__Brief__.
Which lines below hold the word "none"? Report each one.

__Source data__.
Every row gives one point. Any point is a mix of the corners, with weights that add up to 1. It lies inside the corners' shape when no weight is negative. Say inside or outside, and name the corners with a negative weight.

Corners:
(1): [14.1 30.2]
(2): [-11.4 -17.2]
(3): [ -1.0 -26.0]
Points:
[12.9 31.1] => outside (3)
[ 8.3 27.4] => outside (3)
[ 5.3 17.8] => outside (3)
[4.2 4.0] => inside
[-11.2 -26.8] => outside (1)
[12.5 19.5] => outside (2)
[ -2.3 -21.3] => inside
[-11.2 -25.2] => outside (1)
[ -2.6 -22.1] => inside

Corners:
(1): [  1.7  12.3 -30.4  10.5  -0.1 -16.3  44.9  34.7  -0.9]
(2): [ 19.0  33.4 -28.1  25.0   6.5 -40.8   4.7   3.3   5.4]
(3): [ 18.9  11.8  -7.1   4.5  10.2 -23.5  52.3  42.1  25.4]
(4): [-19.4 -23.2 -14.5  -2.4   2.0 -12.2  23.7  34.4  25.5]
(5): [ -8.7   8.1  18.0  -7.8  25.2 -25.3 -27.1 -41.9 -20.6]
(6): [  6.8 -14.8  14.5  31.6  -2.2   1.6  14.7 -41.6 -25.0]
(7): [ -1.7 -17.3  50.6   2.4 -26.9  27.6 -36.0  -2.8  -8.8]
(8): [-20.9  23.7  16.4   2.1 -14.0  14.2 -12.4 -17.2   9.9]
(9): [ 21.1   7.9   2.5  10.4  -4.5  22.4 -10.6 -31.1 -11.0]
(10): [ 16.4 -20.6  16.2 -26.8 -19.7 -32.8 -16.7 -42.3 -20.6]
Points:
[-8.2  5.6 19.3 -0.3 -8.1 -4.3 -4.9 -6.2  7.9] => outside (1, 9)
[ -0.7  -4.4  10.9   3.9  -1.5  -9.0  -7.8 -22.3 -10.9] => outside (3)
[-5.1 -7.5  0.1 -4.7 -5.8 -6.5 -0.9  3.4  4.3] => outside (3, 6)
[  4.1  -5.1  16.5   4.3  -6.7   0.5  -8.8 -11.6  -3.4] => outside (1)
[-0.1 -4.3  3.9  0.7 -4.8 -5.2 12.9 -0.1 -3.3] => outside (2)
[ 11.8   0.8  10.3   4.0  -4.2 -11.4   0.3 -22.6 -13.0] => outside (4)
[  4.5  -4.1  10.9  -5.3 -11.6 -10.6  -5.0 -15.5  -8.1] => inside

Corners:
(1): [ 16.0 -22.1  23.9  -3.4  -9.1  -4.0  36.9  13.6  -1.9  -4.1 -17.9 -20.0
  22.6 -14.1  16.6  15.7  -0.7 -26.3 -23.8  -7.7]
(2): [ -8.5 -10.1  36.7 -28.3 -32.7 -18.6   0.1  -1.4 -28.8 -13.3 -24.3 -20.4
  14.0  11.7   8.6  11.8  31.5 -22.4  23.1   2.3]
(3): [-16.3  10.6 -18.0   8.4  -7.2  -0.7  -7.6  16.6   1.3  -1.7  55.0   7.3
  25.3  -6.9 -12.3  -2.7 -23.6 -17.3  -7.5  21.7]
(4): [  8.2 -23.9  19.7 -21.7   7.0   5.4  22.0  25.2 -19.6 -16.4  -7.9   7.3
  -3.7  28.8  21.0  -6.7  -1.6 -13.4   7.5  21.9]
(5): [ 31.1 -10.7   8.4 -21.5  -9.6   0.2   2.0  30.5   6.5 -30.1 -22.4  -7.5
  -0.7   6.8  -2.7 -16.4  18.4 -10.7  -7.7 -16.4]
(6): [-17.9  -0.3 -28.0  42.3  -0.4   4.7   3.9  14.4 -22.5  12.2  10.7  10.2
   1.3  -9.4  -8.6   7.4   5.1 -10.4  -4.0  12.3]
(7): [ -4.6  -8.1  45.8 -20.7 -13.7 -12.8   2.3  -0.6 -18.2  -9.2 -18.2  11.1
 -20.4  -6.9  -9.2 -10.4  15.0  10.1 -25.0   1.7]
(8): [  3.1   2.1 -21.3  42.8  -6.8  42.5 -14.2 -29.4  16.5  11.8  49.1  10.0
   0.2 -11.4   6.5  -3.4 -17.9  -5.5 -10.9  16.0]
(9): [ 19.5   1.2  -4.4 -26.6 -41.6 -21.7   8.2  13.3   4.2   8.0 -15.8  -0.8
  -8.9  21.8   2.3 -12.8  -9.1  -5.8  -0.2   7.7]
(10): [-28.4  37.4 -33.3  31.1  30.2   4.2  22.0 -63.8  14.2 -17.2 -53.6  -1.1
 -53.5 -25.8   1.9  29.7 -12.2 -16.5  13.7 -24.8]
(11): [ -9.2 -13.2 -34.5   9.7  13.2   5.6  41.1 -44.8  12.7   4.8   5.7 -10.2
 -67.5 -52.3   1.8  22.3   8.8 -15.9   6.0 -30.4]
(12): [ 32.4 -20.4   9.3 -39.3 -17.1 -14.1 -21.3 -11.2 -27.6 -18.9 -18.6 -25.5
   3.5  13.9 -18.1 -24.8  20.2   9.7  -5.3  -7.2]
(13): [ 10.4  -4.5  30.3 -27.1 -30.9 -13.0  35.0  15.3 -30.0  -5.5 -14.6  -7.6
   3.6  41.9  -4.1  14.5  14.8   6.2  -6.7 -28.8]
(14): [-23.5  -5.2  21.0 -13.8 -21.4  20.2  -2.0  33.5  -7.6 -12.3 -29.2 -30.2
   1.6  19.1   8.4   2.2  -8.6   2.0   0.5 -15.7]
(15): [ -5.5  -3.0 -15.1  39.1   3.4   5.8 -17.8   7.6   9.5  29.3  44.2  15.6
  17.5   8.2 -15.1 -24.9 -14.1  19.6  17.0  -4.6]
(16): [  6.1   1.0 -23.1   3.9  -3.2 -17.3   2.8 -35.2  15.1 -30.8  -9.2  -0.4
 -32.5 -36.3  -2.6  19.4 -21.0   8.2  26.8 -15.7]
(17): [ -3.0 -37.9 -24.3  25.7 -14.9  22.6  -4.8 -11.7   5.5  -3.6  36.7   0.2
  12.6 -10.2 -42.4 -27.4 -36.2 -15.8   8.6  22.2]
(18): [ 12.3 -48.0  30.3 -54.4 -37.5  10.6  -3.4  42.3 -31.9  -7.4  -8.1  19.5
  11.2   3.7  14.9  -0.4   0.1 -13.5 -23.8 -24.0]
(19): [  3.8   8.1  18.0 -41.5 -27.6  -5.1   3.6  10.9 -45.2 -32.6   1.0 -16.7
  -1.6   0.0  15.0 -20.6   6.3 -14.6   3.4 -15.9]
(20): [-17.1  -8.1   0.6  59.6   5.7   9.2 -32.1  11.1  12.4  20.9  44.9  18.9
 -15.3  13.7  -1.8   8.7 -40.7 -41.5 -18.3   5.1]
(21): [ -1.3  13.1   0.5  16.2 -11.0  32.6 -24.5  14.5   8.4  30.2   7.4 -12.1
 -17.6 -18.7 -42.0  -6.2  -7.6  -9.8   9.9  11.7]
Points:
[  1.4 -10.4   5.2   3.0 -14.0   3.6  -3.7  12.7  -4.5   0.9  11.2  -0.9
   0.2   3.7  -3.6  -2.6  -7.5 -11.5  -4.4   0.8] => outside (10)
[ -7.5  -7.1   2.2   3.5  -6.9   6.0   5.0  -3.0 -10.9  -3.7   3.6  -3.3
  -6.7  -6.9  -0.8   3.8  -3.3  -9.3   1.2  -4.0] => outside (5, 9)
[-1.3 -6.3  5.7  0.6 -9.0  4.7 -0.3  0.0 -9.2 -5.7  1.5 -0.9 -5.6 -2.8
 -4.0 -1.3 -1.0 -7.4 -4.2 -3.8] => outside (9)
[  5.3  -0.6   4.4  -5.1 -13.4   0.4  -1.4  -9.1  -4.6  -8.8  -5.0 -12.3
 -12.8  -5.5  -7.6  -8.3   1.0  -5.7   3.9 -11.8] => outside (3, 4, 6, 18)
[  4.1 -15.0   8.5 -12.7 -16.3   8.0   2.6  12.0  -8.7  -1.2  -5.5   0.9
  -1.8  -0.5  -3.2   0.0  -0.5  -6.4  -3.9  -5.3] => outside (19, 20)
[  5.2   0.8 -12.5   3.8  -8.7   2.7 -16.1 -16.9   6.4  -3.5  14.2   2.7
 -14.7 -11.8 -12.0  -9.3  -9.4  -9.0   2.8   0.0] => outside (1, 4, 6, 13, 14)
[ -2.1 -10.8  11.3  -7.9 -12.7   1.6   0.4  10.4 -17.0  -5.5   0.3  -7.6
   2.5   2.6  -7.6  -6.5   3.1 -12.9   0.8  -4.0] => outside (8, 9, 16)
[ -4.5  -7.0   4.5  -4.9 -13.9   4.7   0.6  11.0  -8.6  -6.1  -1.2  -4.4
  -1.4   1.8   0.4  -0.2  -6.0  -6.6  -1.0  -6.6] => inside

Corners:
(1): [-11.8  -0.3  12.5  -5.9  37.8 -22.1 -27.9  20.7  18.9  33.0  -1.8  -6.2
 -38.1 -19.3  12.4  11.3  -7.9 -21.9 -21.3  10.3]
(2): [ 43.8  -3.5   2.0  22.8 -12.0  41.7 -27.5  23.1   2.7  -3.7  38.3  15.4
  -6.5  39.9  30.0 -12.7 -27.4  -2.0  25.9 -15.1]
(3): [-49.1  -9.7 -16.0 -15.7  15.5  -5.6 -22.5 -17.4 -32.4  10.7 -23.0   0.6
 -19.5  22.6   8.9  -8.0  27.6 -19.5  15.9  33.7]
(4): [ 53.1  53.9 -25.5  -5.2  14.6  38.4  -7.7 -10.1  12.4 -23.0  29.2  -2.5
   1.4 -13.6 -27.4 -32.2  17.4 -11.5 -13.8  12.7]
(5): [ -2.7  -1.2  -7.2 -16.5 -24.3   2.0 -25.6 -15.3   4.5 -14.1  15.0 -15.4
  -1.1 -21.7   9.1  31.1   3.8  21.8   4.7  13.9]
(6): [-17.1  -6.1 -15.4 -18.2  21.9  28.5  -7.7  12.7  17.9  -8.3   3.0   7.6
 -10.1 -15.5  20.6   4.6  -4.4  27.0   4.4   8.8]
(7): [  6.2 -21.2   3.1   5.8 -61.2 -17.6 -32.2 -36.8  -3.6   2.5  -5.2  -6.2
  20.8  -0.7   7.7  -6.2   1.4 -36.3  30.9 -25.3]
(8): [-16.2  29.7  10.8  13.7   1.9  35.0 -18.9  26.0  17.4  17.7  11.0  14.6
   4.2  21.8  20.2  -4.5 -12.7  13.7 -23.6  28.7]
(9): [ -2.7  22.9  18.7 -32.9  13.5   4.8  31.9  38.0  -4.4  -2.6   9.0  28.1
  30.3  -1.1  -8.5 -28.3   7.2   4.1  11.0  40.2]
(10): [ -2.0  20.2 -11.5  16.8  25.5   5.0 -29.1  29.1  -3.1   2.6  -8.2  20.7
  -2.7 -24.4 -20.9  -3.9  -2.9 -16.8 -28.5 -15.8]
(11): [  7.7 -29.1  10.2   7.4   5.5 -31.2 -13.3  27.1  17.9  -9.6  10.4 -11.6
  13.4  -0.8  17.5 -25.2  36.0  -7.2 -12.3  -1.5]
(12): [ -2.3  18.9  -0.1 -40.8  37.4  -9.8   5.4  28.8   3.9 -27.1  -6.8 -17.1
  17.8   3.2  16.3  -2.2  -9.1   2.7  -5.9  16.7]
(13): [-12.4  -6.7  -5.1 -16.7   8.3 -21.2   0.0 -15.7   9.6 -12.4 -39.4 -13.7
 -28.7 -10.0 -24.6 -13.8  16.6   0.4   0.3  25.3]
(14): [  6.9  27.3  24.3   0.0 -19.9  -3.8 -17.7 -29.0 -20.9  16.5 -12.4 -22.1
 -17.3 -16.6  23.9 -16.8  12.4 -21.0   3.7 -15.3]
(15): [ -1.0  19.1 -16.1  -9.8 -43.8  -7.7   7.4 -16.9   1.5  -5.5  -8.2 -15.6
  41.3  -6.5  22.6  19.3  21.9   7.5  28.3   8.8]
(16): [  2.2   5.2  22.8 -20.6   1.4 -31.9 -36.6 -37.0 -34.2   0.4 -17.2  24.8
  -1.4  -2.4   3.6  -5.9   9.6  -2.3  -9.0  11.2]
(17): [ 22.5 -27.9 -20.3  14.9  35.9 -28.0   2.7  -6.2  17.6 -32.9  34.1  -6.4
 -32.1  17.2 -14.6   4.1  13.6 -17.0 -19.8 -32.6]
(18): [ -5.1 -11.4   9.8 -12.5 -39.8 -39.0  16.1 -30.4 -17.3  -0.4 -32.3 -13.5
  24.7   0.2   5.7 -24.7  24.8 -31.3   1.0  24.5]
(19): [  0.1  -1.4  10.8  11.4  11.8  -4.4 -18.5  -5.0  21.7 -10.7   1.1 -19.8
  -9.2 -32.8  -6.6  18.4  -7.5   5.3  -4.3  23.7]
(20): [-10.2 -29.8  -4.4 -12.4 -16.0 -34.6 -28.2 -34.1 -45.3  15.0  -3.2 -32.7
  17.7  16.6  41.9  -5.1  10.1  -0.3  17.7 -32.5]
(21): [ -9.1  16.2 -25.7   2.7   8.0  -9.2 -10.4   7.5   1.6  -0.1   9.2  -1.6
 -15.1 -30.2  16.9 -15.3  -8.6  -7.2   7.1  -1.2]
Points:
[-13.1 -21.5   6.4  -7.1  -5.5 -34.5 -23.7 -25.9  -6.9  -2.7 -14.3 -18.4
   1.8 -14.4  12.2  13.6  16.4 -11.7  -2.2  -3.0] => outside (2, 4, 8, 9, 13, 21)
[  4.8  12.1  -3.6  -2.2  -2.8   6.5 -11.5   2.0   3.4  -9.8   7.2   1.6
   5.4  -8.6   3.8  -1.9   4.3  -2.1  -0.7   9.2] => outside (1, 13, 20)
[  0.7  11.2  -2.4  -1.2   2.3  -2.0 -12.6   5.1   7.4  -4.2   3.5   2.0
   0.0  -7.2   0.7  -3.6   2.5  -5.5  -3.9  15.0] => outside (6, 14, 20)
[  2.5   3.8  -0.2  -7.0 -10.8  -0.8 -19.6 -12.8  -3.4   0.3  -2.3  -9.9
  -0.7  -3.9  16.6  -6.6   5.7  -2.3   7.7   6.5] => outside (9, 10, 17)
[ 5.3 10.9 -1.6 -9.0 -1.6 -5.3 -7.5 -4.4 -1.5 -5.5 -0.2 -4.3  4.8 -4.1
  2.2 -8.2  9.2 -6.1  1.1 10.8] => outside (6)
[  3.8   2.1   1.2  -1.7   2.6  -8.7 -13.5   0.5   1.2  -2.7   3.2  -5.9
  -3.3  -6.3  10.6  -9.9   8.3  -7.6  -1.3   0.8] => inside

* * *

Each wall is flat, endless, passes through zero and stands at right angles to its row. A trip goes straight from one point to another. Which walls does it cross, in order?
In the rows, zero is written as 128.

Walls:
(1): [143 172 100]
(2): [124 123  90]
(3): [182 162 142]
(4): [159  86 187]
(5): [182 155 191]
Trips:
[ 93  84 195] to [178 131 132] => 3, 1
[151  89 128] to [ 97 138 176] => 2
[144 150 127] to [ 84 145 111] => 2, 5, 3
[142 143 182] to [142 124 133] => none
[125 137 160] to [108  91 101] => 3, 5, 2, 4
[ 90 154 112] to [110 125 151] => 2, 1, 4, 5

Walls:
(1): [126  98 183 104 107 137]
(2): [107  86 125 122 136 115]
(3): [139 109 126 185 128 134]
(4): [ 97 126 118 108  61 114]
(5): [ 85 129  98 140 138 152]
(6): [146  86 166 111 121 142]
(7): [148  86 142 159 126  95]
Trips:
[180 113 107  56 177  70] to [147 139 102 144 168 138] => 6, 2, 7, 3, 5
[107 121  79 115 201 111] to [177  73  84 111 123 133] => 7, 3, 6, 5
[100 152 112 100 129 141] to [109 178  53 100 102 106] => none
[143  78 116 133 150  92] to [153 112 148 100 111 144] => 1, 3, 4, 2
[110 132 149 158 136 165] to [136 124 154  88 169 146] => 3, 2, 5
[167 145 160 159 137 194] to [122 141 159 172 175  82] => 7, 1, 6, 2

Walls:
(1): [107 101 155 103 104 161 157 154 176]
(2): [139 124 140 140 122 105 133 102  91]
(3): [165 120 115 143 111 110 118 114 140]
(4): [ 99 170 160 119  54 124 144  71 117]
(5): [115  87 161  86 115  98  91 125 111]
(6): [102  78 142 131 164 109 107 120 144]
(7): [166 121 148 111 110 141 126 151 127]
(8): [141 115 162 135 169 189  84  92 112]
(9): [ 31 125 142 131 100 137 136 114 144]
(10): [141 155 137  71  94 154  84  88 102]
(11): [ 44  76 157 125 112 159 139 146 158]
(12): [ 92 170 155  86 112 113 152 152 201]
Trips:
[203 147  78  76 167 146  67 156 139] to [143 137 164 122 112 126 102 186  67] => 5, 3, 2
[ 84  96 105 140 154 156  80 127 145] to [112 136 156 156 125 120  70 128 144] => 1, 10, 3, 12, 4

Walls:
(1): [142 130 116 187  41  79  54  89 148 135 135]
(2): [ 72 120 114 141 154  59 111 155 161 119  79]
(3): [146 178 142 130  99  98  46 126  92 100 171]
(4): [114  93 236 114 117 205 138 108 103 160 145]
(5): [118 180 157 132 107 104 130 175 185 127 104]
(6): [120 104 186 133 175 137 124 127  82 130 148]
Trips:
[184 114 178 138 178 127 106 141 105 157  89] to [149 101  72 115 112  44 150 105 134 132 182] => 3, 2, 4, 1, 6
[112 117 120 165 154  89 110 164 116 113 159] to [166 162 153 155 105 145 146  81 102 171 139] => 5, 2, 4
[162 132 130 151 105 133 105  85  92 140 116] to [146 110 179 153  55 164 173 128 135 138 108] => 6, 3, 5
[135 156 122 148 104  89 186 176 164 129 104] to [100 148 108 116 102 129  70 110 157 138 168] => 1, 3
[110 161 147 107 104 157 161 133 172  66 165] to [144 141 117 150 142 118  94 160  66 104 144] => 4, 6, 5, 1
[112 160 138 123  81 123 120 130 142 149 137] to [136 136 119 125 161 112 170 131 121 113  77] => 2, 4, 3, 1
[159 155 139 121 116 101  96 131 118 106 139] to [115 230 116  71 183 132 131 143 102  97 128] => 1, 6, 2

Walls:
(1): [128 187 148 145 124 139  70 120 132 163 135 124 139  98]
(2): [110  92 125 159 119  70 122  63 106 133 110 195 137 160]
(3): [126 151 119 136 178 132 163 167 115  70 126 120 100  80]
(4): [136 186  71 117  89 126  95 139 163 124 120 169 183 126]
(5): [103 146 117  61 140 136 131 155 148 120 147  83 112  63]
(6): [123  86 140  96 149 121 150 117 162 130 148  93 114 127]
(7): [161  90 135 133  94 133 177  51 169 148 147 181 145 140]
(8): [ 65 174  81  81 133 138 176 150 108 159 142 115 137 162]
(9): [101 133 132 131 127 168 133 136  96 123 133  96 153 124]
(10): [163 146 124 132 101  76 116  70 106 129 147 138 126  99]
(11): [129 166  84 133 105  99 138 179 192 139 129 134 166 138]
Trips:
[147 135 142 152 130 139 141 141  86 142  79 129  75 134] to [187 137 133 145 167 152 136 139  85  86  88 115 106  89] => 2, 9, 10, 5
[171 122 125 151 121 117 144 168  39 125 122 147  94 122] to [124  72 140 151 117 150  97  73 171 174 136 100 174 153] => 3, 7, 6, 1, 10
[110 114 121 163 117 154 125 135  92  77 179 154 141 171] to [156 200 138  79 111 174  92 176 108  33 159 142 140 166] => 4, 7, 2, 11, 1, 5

__Solution for this exercise__.
[142 143 182] to [142 124 133] => none
[100 152 112 100 129 141] to [109 178  53 100 102 106] => none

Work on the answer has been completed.